Supplied material:

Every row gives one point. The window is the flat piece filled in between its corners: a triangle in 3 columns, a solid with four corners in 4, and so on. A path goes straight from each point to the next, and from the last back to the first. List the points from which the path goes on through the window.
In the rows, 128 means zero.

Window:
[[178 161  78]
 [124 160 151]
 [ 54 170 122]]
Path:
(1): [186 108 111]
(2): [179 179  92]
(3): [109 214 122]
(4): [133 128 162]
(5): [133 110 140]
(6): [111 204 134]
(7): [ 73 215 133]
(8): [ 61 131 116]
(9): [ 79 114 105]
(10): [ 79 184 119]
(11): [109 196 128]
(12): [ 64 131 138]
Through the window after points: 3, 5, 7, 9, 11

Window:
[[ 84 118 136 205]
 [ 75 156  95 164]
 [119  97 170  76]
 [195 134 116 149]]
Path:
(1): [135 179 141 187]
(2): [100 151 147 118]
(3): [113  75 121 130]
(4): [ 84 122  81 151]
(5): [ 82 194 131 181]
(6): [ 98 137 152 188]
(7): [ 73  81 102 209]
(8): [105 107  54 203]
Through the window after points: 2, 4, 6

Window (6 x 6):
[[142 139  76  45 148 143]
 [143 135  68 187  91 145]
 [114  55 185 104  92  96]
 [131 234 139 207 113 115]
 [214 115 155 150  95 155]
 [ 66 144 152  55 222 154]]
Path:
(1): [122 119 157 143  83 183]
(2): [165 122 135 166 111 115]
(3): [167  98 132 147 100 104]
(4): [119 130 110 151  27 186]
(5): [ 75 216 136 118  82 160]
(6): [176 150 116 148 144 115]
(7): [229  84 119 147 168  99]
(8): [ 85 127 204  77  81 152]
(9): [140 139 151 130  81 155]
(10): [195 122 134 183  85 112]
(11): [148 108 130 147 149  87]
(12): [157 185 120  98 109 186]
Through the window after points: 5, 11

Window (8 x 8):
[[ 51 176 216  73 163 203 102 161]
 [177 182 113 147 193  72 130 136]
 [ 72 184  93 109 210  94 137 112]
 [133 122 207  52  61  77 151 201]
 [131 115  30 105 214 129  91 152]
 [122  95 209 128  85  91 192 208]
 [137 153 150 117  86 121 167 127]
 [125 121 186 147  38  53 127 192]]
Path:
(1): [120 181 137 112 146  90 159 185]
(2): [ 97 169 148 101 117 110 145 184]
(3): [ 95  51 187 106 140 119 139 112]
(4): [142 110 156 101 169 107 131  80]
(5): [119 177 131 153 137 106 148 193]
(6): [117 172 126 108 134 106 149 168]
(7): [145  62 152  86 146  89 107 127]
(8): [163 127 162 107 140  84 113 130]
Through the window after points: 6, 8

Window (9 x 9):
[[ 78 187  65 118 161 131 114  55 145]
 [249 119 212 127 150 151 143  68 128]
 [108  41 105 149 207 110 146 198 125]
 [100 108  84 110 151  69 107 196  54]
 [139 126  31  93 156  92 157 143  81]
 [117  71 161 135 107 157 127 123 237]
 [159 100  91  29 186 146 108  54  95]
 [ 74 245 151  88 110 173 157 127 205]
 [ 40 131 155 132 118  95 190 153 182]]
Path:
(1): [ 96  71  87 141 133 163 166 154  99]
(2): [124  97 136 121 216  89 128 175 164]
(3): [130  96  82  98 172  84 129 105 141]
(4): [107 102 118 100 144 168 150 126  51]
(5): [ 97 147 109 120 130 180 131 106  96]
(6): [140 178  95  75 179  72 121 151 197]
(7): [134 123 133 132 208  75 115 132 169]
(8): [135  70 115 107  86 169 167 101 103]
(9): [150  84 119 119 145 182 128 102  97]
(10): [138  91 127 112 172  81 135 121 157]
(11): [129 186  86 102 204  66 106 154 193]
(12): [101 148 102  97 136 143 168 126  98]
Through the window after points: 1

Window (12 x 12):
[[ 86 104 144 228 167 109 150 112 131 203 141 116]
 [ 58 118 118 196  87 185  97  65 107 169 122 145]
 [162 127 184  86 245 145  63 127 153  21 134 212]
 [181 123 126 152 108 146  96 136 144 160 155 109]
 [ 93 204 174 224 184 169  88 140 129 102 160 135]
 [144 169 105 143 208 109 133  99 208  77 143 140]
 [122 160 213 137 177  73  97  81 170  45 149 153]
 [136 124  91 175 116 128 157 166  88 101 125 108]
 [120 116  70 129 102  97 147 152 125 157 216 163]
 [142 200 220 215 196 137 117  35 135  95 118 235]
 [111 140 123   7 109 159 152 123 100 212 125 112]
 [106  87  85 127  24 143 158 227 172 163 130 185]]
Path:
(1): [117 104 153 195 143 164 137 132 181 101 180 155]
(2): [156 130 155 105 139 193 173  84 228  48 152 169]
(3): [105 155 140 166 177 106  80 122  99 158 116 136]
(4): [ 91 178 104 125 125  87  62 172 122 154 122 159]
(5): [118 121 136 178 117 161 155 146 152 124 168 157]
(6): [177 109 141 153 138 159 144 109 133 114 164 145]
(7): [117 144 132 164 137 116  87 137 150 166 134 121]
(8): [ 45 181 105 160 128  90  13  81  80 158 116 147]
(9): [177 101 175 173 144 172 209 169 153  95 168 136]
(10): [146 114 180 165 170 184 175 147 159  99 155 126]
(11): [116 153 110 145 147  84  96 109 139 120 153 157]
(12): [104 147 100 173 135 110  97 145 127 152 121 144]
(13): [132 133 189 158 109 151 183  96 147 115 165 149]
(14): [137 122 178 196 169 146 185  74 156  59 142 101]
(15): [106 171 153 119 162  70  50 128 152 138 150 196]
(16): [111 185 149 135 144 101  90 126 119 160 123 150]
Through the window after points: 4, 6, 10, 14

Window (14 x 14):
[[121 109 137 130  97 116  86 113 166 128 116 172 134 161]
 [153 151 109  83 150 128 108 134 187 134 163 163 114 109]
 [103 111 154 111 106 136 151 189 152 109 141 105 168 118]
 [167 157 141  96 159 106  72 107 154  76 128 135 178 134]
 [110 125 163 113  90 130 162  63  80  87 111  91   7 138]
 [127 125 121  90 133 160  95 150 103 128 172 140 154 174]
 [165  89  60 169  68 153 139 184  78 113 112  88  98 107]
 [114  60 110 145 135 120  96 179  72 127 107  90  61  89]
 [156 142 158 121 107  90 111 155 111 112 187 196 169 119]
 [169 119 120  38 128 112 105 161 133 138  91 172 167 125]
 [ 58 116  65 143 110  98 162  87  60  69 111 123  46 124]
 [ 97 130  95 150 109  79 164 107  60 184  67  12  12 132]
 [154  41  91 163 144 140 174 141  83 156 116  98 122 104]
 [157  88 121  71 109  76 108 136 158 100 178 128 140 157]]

Problem to work on: Among the entries, how many lines include the string "points"? Please reply with only the number.

Answer box: 7